> [About this exercise]: Filter the entries down to the lines containing "zero", and copy those lines.

> [Data items]:
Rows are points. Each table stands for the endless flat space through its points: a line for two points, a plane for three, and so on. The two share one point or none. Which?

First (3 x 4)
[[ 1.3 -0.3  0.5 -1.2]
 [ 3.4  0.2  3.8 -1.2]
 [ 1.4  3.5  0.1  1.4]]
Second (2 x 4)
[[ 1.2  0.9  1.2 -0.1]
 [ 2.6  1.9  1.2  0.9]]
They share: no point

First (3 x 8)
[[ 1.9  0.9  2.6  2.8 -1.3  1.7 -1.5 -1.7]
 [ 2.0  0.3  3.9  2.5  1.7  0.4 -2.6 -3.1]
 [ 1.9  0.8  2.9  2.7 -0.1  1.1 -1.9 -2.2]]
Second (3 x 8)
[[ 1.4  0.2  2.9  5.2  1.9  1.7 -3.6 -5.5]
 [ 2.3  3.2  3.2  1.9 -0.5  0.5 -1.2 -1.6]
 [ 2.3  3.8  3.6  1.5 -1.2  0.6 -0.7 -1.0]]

==

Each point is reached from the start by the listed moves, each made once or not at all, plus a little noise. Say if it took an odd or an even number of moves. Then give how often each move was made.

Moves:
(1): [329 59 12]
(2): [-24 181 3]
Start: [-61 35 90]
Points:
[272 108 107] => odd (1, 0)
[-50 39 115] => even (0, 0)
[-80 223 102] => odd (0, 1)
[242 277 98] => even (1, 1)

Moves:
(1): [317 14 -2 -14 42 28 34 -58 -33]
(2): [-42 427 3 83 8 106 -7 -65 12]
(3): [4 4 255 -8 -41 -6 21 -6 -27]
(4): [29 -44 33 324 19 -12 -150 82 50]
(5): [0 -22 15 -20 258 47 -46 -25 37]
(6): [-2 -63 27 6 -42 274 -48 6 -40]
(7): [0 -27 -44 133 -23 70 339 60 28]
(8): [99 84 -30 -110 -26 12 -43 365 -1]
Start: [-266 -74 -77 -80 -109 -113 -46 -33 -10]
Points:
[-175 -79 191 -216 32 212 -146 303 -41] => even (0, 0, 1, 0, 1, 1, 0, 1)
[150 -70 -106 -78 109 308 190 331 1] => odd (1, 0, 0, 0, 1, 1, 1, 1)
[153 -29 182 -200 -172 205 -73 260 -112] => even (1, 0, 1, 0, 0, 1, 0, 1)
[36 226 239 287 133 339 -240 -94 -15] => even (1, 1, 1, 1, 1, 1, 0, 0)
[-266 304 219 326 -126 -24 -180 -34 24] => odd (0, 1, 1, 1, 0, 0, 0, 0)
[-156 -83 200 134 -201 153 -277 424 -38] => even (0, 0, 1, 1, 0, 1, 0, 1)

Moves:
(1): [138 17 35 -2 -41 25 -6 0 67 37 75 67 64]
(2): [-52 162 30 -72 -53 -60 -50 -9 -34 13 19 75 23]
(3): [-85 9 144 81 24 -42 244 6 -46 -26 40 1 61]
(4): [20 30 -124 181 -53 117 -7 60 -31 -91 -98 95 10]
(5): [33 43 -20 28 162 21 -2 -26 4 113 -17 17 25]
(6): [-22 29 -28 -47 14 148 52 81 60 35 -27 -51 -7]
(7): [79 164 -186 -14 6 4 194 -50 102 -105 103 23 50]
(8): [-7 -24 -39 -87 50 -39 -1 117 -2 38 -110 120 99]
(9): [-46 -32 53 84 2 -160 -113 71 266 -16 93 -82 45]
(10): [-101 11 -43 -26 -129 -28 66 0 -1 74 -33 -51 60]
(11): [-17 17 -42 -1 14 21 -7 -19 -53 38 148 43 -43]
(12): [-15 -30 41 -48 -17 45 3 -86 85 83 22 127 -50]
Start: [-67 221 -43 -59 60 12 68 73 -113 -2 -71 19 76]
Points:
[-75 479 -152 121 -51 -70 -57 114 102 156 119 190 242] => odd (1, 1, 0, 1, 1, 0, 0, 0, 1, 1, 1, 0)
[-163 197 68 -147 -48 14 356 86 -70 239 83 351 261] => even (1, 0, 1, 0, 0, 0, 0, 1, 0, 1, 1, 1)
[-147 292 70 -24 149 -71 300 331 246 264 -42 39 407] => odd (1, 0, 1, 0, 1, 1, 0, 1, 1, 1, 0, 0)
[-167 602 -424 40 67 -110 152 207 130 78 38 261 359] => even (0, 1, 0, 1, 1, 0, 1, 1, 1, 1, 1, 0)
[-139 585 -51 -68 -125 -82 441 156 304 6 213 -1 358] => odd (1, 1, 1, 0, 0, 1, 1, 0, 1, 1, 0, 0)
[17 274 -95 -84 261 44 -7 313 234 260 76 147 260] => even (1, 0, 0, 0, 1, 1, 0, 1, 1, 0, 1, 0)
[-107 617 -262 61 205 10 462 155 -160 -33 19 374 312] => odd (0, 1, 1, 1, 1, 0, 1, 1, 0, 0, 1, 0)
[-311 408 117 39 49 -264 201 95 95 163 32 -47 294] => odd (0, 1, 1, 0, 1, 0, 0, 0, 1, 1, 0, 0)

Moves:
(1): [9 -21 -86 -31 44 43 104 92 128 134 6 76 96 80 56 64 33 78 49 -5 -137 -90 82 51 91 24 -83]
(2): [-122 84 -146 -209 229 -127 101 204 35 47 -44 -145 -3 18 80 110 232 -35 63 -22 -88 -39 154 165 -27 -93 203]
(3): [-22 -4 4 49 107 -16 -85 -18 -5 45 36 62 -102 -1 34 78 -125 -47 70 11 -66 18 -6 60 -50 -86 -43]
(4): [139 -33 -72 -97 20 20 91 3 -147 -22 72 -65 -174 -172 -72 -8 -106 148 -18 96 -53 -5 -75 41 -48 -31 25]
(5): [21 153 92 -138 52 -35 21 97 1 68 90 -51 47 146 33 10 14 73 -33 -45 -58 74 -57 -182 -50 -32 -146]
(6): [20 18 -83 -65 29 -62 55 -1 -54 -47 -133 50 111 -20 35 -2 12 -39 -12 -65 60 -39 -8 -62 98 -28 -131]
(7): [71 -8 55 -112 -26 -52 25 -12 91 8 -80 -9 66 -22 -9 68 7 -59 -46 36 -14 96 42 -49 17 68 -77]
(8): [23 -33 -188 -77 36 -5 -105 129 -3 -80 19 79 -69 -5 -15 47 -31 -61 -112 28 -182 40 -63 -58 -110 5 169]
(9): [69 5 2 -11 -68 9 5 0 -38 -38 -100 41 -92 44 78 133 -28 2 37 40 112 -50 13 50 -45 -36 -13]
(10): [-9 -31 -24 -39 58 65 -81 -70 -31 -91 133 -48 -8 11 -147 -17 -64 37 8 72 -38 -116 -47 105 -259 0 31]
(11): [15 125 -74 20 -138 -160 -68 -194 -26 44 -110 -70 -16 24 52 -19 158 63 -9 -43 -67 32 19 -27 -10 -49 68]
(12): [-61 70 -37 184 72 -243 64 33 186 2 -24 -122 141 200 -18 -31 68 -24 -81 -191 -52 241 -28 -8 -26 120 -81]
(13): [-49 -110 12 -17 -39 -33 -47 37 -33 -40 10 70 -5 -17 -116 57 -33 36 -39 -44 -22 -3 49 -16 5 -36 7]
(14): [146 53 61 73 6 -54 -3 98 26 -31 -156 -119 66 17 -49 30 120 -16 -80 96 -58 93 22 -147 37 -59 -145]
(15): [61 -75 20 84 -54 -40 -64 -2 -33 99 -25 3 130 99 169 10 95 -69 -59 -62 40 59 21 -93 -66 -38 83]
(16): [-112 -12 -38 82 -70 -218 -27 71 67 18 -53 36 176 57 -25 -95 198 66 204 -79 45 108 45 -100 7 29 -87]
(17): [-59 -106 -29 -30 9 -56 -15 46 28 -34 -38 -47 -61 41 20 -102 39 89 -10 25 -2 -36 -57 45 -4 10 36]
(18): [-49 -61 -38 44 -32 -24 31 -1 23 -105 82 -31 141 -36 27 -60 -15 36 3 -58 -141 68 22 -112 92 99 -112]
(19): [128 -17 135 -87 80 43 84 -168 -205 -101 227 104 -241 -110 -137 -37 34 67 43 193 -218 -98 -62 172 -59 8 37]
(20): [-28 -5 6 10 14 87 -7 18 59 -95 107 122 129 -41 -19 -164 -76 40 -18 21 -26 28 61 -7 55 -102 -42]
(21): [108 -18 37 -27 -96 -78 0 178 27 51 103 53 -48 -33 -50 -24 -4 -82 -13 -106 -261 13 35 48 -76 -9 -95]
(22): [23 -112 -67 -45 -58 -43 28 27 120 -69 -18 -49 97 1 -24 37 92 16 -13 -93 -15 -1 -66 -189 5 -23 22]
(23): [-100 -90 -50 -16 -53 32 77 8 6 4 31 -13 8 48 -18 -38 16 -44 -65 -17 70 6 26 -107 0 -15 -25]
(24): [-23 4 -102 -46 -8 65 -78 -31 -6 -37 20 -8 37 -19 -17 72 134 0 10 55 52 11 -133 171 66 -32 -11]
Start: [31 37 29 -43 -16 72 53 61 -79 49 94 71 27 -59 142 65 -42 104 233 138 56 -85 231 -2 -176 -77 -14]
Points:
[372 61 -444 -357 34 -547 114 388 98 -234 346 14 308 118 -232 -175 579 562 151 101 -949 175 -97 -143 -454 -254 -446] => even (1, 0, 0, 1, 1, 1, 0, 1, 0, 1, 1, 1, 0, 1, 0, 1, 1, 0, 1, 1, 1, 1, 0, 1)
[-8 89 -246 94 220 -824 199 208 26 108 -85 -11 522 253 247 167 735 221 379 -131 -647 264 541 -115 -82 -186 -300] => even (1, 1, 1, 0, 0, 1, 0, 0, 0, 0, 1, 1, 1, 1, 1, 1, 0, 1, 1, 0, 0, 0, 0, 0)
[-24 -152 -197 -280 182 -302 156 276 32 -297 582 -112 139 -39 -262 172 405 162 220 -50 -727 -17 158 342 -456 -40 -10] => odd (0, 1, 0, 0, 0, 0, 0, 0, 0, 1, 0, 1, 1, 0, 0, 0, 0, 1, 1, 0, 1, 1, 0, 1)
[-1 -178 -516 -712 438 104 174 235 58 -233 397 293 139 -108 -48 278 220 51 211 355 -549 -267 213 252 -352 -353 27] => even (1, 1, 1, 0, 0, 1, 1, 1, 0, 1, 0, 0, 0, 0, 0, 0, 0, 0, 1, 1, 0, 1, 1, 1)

==

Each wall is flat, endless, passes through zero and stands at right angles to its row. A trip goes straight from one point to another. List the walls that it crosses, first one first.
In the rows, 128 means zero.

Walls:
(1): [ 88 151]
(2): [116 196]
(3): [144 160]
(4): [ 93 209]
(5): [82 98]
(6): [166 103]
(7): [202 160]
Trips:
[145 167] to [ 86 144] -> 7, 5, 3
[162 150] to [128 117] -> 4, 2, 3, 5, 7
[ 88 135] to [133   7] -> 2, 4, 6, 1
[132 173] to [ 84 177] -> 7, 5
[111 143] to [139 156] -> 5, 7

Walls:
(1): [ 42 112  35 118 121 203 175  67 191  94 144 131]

> [Reply]:
Each wall is flat, endless, passes through zero and stands at right angles to its row. A trip goes straight from one point to another. List the walls that it crosses, first one first.
In the rows, 128 means zero.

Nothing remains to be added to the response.